Below are the code and all the weights of a small trained network. Each question names an input and a class and asks about switching units off, where a switched-off unit gives its printed mean instead of its output.

import numpy as np


def w(rows, s, z=0):
    codes = np.array(rows[::2]) - 128.0
    scale = np.full(codes.shape[1], s)
    scale[-1] = z or s
    return codes * scale


def norm(h):
    return h / np.sqrt((h * h).mean(-1, keepdims=True) + 1e-5)


def f(y):
    return y / 2 * (1 + np.tanh(0.7978845608 * (y + 0.044715 * y**3)))


def log_softmax(a):
    a = a - a.max(-1, keepdims=True)
    return a - np.log(np.exp(a).sum(-1, keepdims=True))


def net(x, mask):
    res = np.array(x, float).reshape(1, 5) / 4 @ E
    u = 0
    for l in range(4):
        y = f(norm(res) @ A[l][:, :-1].T + A[l][:, -1])
        res = res + np.where(mask[u : u + 6], y, B[l][:, -1]) @ B[l][:, :-1]
        u += 6
    return log_softmax(norm(res)[-1] @ U[:, :-1].T + U[:, -1])


A, B = {}, {}
E = w([
[1,92,127,150,105,142,195,87,231,133,176,69],'x0',
[134,109,92,114,93,173,132,149,35,59,113,151],'x1',
[137,92,95,200,91,206,178,78,129,61,101,141],'x2',
[129,115,69,87,159,122,154,126,141,171,150,114],'x3',
[46,139,131,183,226,109,122,151,98,66,107,87],'x4',
],0.0051)
A[0] = w([
[253,133,134,100,68,115,116,134,141,151,171,195,104],'0.n1',
[63,101,71,104,144,140,144,146,142,136,137,81,68],'0.n2',
[169,162,166,91,120,37,35,222,62,119,94,184,6],'0.n3',
[134,161,104,193,57,150,169,187,123,99,142,150,40],'0.n4',
[102,116,148,182,75,198,156,47,83,47,135,143,25],'0.n5',
[57,99,176,132,115,82,138,120,180,193,179,58,74],'0.n6',
],0.0051,0.0023)
B[0] = w([
[170,205,11,148,111,176,216,14,77,190,77,157,234],'0.n1',
[139,139,93,123,169,88,192,152,67,107,106,237,172],'0.n2',
[148,132,248,165,220,161,202,247,54,147,174,38,248],'0.n3',
[100,96,184,101,124,194,99,65,177,163,152,148,149],'0.n4',
[138,76,210,97,160,173,103,80,100,119,152,85,252],'0.n5',
[21,154,132,114,74,152,109,180,144,253,80,118,237],'0.n6',
],0.0055,0.0039)
A[1] = w([
[172,143,172,169,72,152,34,95,178,154,147,64,150],'1.n1',
[144,155,123,234,173,111,27,99,127,99,132,108,124],'1.n2',
[53,153,163,158,92,93,111,121,221,148,125,109,2],'1.n3',
[5,105,84,92,147,70,192,154,170,155,215,180,81],'1.n4',
[99,65,161,119,75,154,91,54,136,2,161,156,4],'1.n5',
[129,52,150,183,133,149,76,66,168,12,123,147,120],'1.n6',
],0.005,0.0019)
B[1] = w([
[89,142,58,103,167,109,97,107,8,102,92,129,162],'1.n1',
[177,119,123,83,3,11,170,198,160,118,112,96,149],'1.n2',
[138,169,118,52,120,187,84,175,172,162,193,185,205],'1.n3',
[134,125,62,182,208,121,44,111,148,50,39,71,254],'1.n4',
[90,60,198,49,105,169,201,195,126,132,101,89,239],'1.n5',
[94,66,142,6,102,160,130,174,139,66,69,193,250],'1.n6',
],0.0061,0.0033)
A[2] = w([
[163,154,147,154,149,170,104,155,100,105,232,111,46],'2.n1',
[157,114,155,121,157,161,228,129,42,72,171,154,116],'2.n2',
[41,122,112,149,112,136,65,80,254,182,159,130,35],'2.n3',
[65,132,174,100,150,52,114,200,138,45,100,114,193],'2.n4',
[96,39,196,115,91,199,117,129,125,86,127,161,6],'2.n5',
[198,145,221,168,162,101,94,168,58,151,226,141,76],'2.n6',
],0.0049,0.002)
B[2] = w([
[147,179,125,134,198,87,113,140,120,191,136,114,130],'2.n1',
[90,103,213,127,99,123,102,153,205,182,178,63,255],'2.n2',
[124,206,205,100,151,150,26,244,180,135,200,108,233],'2.n3',
[181,105,100,139,74,130,121,42,159,137,165,171,251],'2.n4',
[124,81,132,44,140,155,254,140,77,139,172,58,235],'2.n5',
[76,120,100,227,191,111,112,163,6,141,136,179,207],'2.n6',
],0.0058,0.0038)
A[3] = w([
[204,170,129,132,86,115,154,2,142,165,139,186,63],'3.n1',
[185,142,117,73,87,9,157,120,151,99,136,141,7],'3.n2',
[144,143,106,120,165,155,102,180,73,117,124,141,164],'3.n3',
[62,173,133,132,120,116,84,148,188,163,153,136,54],'3.n4',
[158,110,125,151,70,23,134,157,176,108,139,186,88],'3.n5',
[180,151,165,113,112,53,129,201,108,115,127,143,137],'3.n6',
],0.0066,0.0021)
B[3] = w([
[126,125,7,107,1,103,70,42,99,137,117,158,197],'3.n1',
[170,161,142,143,176,60,46,158,171,153,60,236,106],'3.n2',
[116,149,173,175,129,39,178,126,121,115,157,95,210],'3.n3',
[149,174,146,85,68,174,97,177,218,152,129,98,254],'3.n4',
[152,33,164,147,145,102,125,119,196,115,172,151,103],'3.n5',
[163,143,172,116,180,98,163,166,112,111,173,221,176],'3.n6',
],0.0069,0.0034)
U = w([
[172,183,211,215,196,83,178,193,24,174,165,134,183],'0',
[211,82,157,129,104,51,121,132,190,90,126,254,2],'1',
[82,217,145,97,123,180,46,214,222,164,126,86,184],'2',
[185,170,29,130,17,145,132,14,70,194,109,180,160],'3',
[83,122,41,180,186,94,99,85,120,33,71,120,53],'4',
[102,40,201,34,79,208,209,127,97,83,128,99,126],'5',
],0.0092,0.0022)

Each question gives the input, the list of numbers given to net, and the class t.
The units are the neurons (one row each of A and B). Each row of codes is followed by its name. A weight is (code - 128) times the scale printed after its matrix; where a second scale follows, it is the last column's (A, B and U).
mask holds one flag per neuron, layer by layer. A switched-off neuron (its flag False) gives its mean, the last column of its row in B, instead of its output. The means were averaged over made-up inputs and are rounded, as every weight is.
A unit's drop is (log p(t) with every unit on - log p(t) with that unit switched off) / (log p(t) with every unit on - log p(t) with every unit switched off).
The circuit of an input: a set's keep is (log p(t) with only the set's units on - log p(t) with every unit switched off) / (log p(t) with every unit on - log p(t) with every unit switched off). Starting from the 12 units with the biggest drops (on a tie, the unit counted first), units are removed one at a time, each time the one whose removal leaves the highest keep (on an exact tie, the one counted first), for as long as the keep stays at least 0.8.
circuit, biggest first: the units of the circuit, biggest drop first
top k neurons: the k neurons with the biggest drops, biggest first
top k neurons in layer l: the k neurons of layer l with the biggest drops, biggest first
drop of u: that unit's drop, to one decimal
input [6,5,1,8,-3], class 4: top neuron => [1.n4]
input [0,-7,6,7,6], class 4: circuit, biggest first => [2.n2, 0.n5]
input [4,2,-1,-2,6], class 4: top 2 neurons => [1.n4, 0.n2]
input [0,1,7,0,-7], class 3: top 2 neurons => [0.n1, 3.n1]
input [8,8,2,6,8], class 4: circuit, biggest first => [1.n4, 0.n2]
input [-3,-6,-5,8,2], class 0: top 2 neurons in layer 1 => [1.n6, 1.n3]
input [-7,-8,-1,1,-3], class 0: top 2 neurons => [0.n3, 2.n4]
input [-1,1,0,-6,7], class 1: top 3 neurons => [1.n2, 2.n4, 3.n2]
input [2,-4,7,6,-3], class 2: top 2 neurons => [2.n3, 0.n1]
input [-4,-4,4,7,2], class 1: top 2 neurons => [0.n3, 0.n6]
input [-3,2,1,-6,-4], class 3: top 3 neurons => [0.n1, 3.n1, 2.n3]
input [-1,3,1,6,1], class 4: top 3 neurons => [0.n3, 0.n5, 0.n1]
input [-5,-7,-3,2,-4], class 3: top 2 neurons in layer 0 => [0.n1, 0.n5]
input [-4,-5,-2,3,-7], class 3: circuit, biggest first => [0.n1]
input [-6,-2,2,2,-2], class 3: top 2 neurons in layer 2 => [2.n3, 2.n5]
input [8,-2,7,8,5], class 2: top 3 neurons in layer 0 => [0.n6, 0.n1, 0.n3]
input [5,6,-5,5,-8], class 3: drop of 0.n1 => 1.1
input [-6,6,0,-8,-1], class 0: drop of 2.n5 => 0.0
input [-6,2,2,3,0], class 0: drop of 0.n3 => 2.9
input [4,0,1,-2,0], class 2: top neuron => [0.n6]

=====

HOW TO COMPLETE THIS TASK: Using the entries above, give back exactly the line containing "input [-6,-2,2,2,-2], class", the line containing "input [-6,6,0,-8,-1], class", and every line between them, and nothing else.

PROBLEM SOLUTION:
input [-6,-2,2,2,-2], class 3: top 2 neurons in layer 2 => [2.n3, 2.n5]
input [8,-2,7,8,5], class 2: top 3 neurons in layer 0 => [0.n6, 0.n1, 0.n3]
input [5,6,-5,5,-8], class 3: drop of 0.n1 => 1.1
input [-6,6,0,-8,-1], class 0: drop of 2.n5 => 0.0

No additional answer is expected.